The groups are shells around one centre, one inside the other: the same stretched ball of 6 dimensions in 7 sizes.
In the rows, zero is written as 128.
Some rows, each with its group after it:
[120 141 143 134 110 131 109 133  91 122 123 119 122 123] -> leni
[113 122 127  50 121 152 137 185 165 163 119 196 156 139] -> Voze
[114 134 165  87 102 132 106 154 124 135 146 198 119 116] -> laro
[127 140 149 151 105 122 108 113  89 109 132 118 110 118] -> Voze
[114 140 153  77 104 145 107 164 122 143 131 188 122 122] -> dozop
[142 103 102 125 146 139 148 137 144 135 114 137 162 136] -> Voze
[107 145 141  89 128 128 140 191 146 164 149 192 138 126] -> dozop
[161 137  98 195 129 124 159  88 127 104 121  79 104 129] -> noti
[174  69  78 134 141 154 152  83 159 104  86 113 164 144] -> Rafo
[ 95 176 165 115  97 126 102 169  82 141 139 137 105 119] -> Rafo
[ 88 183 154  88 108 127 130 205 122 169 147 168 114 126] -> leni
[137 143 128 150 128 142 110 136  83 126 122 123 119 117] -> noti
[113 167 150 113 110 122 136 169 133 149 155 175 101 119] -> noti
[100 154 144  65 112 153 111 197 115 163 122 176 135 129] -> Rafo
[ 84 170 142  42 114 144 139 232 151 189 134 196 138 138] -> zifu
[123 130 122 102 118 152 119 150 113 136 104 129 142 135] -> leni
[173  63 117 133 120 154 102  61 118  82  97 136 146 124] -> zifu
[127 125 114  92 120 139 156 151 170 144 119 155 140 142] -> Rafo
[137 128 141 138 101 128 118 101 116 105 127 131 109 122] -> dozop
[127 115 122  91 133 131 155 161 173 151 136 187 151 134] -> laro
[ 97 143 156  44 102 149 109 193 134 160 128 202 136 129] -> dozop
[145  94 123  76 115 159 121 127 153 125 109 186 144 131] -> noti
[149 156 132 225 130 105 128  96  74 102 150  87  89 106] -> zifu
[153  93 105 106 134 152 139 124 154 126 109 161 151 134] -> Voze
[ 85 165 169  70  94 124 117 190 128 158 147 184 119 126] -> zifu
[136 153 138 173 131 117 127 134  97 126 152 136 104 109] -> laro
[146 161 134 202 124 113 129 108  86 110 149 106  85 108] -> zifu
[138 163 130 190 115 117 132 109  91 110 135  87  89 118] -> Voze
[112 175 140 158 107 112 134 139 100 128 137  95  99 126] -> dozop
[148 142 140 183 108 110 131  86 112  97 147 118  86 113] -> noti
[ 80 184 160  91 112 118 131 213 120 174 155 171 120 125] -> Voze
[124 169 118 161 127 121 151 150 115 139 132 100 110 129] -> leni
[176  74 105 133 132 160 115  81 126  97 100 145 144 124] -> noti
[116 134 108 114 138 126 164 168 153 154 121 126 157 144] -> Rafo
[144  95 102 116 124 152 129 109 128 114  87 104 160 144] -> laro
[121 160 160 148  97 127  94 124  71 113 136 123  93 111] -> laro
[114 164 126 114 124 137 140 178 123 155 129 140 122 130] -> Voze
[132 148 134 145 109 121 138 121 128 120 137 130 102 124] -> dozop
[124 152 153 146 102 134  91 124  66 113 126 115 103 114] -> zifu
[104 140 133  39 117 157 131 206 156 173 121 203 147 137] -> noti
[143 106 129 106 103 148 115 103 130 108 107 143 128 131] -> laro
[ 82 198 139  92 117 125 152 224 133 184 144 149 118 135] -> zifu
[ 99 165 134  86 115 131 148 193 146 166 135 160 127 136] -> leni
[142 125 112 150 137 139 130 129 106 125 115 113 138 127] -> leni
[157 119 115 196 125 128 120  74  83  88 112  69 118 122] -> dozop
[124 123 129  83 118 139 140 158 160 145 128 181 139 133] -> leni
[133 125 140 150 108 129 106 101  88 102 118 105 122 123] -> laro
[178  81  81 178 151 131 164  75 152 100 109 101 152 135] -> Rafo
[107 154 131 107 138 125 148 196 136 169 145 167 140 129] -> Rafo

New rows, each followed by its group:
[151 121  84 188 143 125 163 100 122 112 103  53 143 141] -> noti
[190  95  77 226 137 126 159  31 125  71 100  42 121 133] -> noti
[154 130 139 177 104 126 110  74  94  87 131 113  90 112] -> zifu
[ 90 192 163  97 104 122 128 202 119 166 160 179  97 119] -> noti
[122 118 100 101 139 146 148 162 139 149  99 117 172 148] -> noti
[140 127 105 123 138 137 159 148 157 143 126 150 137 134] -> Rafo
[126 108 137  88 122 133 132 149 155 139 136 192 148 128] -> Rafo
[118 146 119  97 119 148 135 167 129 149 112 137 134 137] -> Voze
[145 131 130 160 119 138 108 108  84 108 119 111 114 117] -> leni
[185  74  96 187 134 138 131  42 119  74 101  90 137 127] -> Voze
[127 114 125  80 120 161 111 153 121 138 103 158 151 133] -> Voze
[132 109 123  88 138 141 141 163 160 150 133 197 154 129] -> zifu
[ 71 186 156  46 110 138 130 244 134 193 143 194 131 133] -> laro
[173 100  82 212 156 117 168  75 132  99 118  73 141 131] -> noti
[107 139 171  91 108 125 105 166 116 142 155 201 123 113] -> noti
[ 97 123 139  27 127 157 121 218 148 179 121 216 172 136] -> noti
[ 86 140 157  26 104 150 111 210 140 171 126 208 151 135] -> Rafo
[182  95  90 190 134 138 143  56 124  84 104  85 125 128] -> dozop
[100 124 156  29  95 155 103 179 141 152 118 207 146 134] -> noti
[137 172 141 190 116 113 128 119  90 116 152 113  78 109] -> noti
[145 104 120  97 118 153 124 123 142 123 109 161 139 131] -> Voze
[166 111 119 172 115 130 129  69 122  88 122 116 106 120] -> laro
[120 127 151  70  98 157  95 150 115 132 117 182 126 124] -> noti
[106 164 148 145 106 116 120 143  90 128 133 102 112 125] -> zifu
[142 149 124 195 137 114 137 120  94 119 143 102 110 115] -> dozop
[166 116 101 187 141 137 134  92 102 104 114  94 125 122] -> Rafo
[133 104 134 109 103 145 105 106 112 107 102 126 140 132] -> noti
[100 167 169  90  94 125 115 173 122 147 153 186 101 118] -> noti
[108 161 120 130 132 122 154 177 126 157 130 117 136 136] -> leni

···

AIM OF THE EXERCISE:
Go through the records and report each line that contains "zifu".

RESPONSE BELOW:
[ 84 170 142  42 114 144 139 232 151 189 134 196 138 138] -> zifu
[173  63 117 133 120 154 102  61 118  82  97 136 146 124] -> zifu
[149 156 132 225 130 105 128  96  74 102 150  87  89 106] -> zifu
[ 85 165 169  70  94 124 117 190 128 158 147 184 119 126] -> zifu
[146 161 134 202 124 113 129 108  86 110 149 106  85 108] -> zifu
[124 152 153 146 102 134  91 124  66 113 126 115 103 114] -> zifu
[ 82 198 139  92 117 125 152 224 133 184 144 149 118 135] -> zifu
[154 130 139 177 104 126 110  74  94  87 131 113  90 112] -> zifu
[132 109 123  88 138 141 141 163 160 150 133 197 154 129] -> zifu
[106 164 148 145 106 116 120 143  90 128 133 102 112 125] -> zifu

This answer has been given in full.